Try it - From the data below, repeat exactly the lines from the line with "Known rows, each" to the line with "0 1 0 0 1 1", both included.

◇ ◇ ◇ ◇ ◇

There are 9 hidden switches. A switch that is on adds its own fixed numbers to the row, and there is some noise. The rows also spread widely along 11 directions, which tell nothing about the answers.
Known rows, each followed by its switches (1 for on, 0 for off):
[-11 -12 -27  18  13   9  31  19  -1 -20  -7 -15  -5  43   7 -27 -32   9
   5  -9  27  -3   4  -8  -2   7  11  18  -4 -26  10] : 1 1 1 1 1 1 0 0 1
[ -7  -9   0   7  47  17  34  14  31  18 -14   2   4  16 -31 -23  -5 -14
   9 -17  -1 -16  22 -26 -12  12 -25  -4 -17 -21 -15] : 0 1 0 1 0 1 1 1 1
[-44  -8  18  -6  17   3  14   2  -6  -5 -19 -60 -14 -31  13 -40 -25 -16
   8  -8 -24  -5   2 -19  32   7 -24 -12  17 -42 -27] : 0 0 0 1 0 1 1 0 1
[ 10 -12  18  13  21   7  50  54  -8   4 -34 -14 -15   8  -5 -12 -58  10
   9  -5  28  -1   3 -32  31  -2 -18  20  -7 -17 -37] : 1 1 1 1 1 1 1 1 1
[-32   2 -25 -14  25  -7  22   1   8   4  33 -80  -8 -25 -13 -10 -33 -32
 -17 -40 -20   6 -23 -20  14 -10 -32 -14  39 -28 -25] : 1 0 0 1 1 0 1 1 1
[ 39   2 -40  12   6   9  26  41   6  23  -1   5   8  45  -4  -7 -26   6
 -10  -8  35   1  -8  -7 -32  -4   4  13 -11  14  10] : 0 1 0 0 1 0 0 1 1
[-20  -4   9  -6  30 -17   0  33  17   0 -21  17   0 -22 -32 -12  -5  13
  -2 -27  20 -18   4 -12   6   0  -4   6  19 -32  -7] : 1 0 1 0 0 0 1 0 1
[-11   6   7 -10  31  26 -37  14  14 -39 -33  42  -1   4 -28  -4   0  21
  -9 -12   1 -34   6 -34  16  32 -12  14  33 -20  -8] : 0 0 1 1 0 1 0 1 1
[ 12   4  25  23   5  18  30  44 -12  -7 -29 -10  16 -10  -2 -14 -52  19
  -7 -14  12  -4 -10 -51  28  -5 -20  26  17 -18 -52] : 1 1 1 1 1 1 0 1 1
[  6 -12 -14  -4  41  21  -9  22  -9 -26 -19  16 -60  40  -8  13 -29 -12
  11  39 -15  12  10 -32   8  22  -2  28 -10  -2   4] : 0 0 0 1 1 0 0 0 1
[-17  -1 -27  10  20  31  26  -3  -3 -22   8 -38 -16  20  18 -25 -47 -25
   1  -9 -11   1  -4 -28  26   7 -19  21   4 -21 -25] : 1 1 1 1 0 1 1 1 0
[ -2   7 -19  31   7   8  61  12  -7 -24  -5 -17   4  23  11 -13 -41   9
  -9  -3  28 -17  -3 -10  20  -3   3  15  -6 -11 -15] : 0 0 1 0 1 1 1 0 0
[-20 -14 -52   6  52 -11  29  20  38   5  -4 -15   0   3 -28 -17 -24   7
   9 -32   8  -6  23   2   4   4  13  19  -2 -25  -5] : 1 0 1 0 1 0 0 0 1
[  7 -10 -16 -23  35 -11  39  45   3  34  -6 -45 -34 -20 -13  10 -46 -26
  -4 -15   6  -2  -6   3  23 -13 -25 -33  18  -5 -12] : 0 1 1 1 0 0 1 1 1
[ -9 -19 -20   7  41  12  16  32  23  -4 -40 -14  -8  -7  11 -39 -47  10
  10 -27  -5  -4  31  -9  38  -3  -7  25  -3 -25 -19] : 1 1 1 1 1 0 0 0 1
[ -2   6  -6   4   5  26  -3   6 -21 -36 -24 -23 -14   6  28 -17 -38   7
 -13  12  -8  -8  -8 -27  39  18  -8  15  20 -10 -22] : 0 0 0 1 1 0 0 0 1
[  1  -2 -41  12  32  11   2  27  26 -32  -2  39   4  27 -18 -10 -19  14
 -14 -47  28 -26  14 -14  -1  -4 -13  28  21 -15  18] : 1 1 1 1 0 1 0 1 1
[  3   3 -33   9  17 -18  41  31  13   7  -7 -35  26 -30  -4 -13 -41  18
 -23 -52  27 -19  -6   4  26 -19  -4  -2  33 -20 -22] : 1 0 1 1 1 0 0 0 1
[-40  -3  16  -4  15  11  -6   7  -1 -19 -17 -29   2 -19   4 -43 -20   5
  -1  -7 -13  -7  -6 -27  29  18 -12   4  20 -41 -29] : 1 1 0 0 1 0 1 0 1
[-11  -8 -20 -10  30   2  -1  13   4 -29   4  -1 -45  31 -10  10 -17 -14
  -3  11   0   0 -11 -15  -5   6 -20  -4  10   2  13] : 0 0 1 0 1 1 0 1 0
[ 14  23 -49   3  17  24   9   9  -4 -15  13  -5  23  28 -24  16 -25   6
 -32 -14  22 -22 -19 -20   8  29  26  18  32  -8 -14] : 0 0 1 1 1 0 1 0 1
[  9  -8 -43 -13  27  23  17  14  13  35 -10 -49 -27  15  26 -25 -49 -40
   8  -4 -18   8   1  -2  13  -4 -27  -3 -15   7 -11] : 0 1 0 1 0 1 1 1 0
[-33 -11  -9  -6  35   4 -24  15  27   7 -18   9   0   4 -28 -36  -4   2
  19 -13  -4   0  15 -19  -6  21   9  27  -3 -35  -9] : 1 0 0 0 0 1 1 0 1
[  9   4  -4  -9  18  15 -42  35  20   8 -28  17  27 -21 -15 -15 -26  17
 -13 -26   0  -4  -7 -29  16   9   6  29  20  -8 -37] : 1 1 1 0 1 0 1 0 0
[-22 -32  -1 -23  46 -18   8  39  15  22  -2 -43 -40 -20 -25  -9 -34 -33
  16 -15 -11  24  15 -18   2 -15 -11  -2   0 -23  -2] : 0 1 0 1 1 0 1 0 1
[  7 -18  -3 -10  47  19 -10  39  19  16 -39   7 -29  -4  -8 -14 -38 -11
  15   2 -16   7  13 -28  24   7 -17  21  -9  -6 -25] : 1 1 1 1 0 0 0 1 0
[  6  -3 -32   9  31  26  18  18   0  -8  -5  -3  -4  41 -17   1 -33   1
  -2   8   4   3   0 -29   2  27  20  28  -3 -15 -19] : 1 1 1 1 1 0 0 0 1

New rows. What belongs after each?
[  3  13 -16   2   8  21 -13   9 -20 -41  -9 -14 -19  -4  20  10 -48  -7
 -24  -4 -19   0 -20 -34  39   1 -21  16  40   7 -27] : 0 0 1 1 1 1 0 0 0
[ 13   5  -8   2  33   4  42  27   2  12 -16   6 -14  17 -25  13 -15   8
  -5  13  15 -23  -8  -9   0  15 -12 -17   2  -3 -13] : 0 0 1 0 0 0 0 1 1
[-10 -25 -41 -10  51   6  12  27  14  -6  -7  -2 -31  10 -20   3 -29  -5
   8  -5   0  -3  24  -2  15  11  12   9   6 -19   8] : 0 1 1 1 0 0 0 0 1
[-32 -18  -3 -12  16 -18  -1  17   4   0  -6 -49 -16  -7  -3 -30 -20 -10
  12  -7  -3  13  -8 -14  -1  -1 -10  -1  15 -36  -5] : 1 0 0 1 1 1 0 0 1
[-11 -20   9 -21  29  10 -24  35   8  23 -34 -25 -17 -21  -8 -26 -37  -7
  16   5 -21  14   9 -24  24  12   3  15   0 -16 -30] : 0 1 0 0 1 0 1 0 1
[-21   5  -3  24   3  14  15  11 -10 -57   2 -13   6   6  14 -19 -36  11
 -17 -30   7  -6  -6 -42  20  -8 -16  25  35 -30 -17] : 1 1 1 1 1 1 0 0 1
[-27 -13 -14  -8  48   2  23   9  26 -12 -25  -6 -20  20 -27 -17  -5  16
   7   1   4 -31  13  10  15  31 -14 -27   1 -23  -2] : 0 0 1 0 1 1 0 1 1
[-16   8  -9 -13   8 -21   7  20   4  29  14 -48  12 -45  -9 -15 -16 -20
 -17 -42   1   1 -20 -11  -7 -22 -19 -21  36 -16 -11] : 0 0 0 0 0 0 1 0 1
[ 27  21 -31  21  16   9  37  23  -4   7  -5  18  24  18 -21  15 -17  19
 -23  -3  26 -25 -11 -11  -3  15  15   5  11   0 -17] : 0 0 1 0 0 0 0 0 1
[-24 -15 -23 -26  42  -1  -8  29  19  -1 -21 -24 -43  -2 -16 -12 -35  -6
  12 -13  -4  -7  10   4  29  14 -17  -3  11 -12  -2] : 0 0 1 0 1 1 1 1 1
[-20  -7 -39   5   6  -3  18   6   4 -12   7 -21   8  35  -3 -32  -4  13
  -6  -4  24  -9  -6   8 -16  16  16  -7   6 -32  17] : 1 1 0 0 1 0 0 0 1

◇ ◇ ◇ ◇ ◇

Answer section -
Known rows, each followed by its switches (1 for on, 0 for off):
[-11 -12 -27  18  13   9  31  19  -1 -20  -7 -15  -5  43   7 -27 -32   9
   5  -9  27  -3   4  -8  -2   7  11  18  -4 -26  10] : 1 1 1 1 1 1 0 0 1
[ -7  -9   0   7  47  17  34  14  31  18 -14   2   4  16 -31 -23  -5 -14
   9 -17  -1 -16  22 -26 -12  12 -25  -4 -17 -21 -15] : 0 1 0 1 0 1 1 1 1
[-44  -8  18  -6  17   3  14   2  -6  -5 -19 -60 -14 -31  13 -40 -25 -16
   8  -8 -24  -5   2 -19  32   7 -24 -12  17 -42 -27] : 0 0 0 1 0 1 1 0 1
[ 10 -12  18  13  21   7  50  54  -8   4 -34 -14 -15   8  -5 -12 -58  10
   9  -5  28  -1   3 -32  31  -2 -18  20  -7 -17 -37] : 1 1 1 1 1 1 1 1 1
[-32   2 -25 -14  25  -7  22   1   8   4  33 -80  -8 -25 -13 -10 -33 -32
 -17 -40 -20   6 -23 -20  14 -10 -32 -14  39 -28 -25] : 1 0 0 1 1 0 1 1 1
[ 39   2 -40  12   6   9  26  41   6  23  -1   5   8  45  -4  -7 -26   6
 -10  -8  35   1  -8  -7 -32  -4   4  13 -11  14  10] : 0 1 0 0 1 0 0 1 1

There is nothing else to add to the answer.